• **Problem description**: Copy the full listing, changing nothing.

• **Supplied material**:
Here are some points:
[ 11  -9  -6 -20  12 -50  22  12 -17   1  -3 -11  20 -22 -24 -18 -11 -14
 -11 -14  -2  25 -10   2]
[ -2 -21  10  12  -3 -23 -21 -43  15  12   9 -19  -4  12   0 -11 -16 -14
 -20 -17 -21  -3  47  29]
[  9  16  17  27   0 -12   3 -64   9  -8   7 -17 -17   5   9  15   2  11
  14  -4  -7 -22  27  36]
[-13  10  -7   2  -6  17   9  45 -13 -27  14  -3   2 -19 -29 -17  22 -27
  25  -5  31   9 -17 -31]
[ 19 -14  36  -3   2   6  19  -6 -13   6  16   9 -47   2  30  10  15 -12
   6  13 -14  -7 -91  27]
[ 11   4  -3 -11   5  15  -4 -59 -29   6  -7  -8 -11 -15 -12 -16 -10 -27
  12 -20 -33  31  23  16]
[  6  32 -24  14  -6   4 -87 -42  12 -20 -16  -8  -3 -14  -5  13  13   7
 -16  12  -7  14  32  19]
[ 29  33  11 -14 -14   0  44 -36   3   0   8  34  -3   8  -1  16 -18 -28
  29  20   0   1  -2  35]
[ 15  70  20  -4  18 -23  13   8  38  -9  19  18   2  17  22 -11  40  20
  -2  39   2 -15 -33   7]
[ 13  92  -9  35  -6  53 -34 -23  28 -38   3  -8 -39  40  25 -26   7   3
   5  40 -23 -45  18 -20]
[ 11  13 -23   6  -6  -9 -15 -15 -16 -11   6  11  19   3 -14 -41  13 -28
 -13  13  -9  -7   7 -23]
[-62  26  24  16  -7  17   4   3  37   8  10  10 -24  28  15  12  50  32
  -5  -7  21 -22  10  22]
[  2   0   1  27  19  29 -37 -37  48  17 -39  24 -33  26  37  44  -6  24
 -34 -10   7 -33  11   1]
[-40  12  -6  14  -7 -29 -44 -67 -22 -27 -14 -47   1  -3 -16   6 -33  22
 -13 -16  -9  -1  14  57]
[-37 -31 -18 -29  20  16  30   5 -18  16  -8  -2  20  26   5 -21   6 -31
   6 -13  10  24 -24 -29]
[ 14  26  36 -38 -30  -9   1  19   9 -30  -6  27   1  21  18 -21  14  46
   7  44   5 -27   4   0]
[ -6   2  -3 -39  29  13  13  28 -10   4   2  17  20 -13  -4 -22 -20   2
  13 -27   4  -1  -7 -25]
[ 27  31  -3  -5 -38  32   1  34 -15 -22  21 -16   0 -20   3  -6  11   3
 -27  19   7 -34  -6  13]
[   8   42 -127    4   -4  -15   -3   -8    7    5   -2   26   16   27
   12   13    7    0    7    7  -19   13  -19   48]
[-15 -16   7 -35  22   7  26  57 -10  19 -29  44  -3  -5   0   7   9  20
 -14 -52  19  65 -81 -38]
[ 19  10 -27   7   7  -4  -3 -35  10  17 -14 -32  15 -24 -12   9 -12 -10
 -34  17 -31   9   5  18]
[ 14   2  32  12  11  37 -38   7  63  10   4  -2  -3  29 -32  37 -15  35
 -23  -4  25  -6   7 -10]
[ 27  27  78  -8 -12  -4  19   7   7  46  24  14   8  40  17  13  22  15
  10  19 -12  -5 -47  19]
[  6 -31  28 -24  14   7  48  34 -30 -24  -2  28  10  43   4  -3  33   8
  50 -63  22  -1 -40  -4]
[ 32  11  20  63  -8 -14  24  27   4  14   9   2   4   6  46  13  25   0
   0  15 -21  31 -19  29]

• **Response box**:
Here are some points:
[ 11  -9  -6 -20  12 -50  22  12 -17   1  -3 -11  20 -22 -24 -18 -11 -14
 -11 -14  -2  25 -10   2]
[ -2 -21  10  12  -3 -23 -21 -43  15  12   9 -19  -4  12   0 -11 -16 -14
 -20 -17 -21  -3  47  29]
[  9  16  17  27   0 -12   3 -64   9  -8   7 -17 -17   5   9  15   2  11
  14  -4  -7 -22  27  36]
[-13  10  -7   2  -6  17   9  45 -13 -27  14  -3   2 -19 -29 -17  22 -27
  25  -5  31   9 -17 -31]
[ 19 -14  36  -3   2   6  19  -6 -13   6  16   9 -47   2  30  10  15 -12
   6  13 -14  -7 -91  27]
[ 11   4  -3 -11   5  15  -4 -59 -29   6  -7  -8 -11 -15 -12 -16 -10 -27
  12 -20 -33  31  23  16]
[  6  32 -24  14  -6   4 -87 -42  12 -20 -16  -8  -3 -14  -5  13  13   7
 -16  12  -7  14  32  19]
[ 29  33  11 -14 -14   0  44 -36   3   0   8  34  -3   8  -1  16 -18 -28
  29  20   0   1  -2  35]
[ 15  70  20  -4  18 -23  13   8  38  -9  19  18   2  17  22 -11  40  20
  -2  39   2 -15 -33   7]
[ 13  92  -9  35  -6  53 -34 -23  28 -38   3  -8 -39  40  25 -26   7   3
   5  40 -23 -45  18 -20]
[ 11  13 -23   6  -6  -9 -15 -15 -16 -11   6  11  19   3 -14 -41  13 -28
 -13  13  -9  -7   7 -23]
[-62  26  24  16  -7  17   4   3  37   8  10  10 -24  28  15  12  50  32
  -5  -7  21 -22  10  22]
[  2   0   1  27  19  29 -37 -37  48  17 -39  24 -33  26  37  44  -6  24
 -34 -10   7 -33  11   1]
[-40  12  -6  14  -7 -29 -44 -67 -22 -27 -14 -47   1  -3 -16   6 -33  22
 -13 -16  -9  -1  14  57]
[-37 -31 -18 -29  20  16  30   5 -18  16  -8  -2  20  26   5 -21   6 -31
   6 -13  10  24 -24 -29]
[ 14  26  36 -38 -30  -9   1  19   9 -30  -6  27   1  21  18 -21  14  46
   7  44   5 -27   4   0]
[ -6   2  -3 -39  29  13  13  28 -10   4   2  17  20 -13  -4 -22 -20   2
  13 -27   4  -1  -7 -25]
[ 27  31  -3  -5 -38  32   1  34 -15 -22  21 -16   0 -20   3  -6  11   3
 -27  19   7 -34  -6  13]
[   8   42 -127    4   -4  -15   -3   -8    7    5   -2   26   16   27
   12   13    7    0    7    7  -19   13  -19   48]
[-15 -16   7 -35  22   7  26  57 -10  19 -29  44  -3  -5   0   7   9  20
 -14 -52  19  65 -81 -38]
[ 19  10 -27   7   7  -4  -3 -35  10  17 -14 -32  15 -24 -12   9 -12 -10
 -34  17 -31   9   5  18]
[ 14   2  32  12  11  37 -38   7  63  10   4  -2  -3  29 -32  37 -15  35
 -23  -4  25  -6   7 -10]
[ 27  27  78  -8 -12  -4  19   7   7  46  24  14   8  40  17  13  22  15
  10  19 -12  -5 -47  19]
[  6 -31  28 -24  14   7  48  34 -30 -24  -2  28  10  43   4  -3  33   8
  50 -63  22  -1 -40  -4]
[ 32  11  20  63  -8 -14  24  27   4  14   9   2   4   6  46  13  25   0
   0  15 -21  31 -19  29]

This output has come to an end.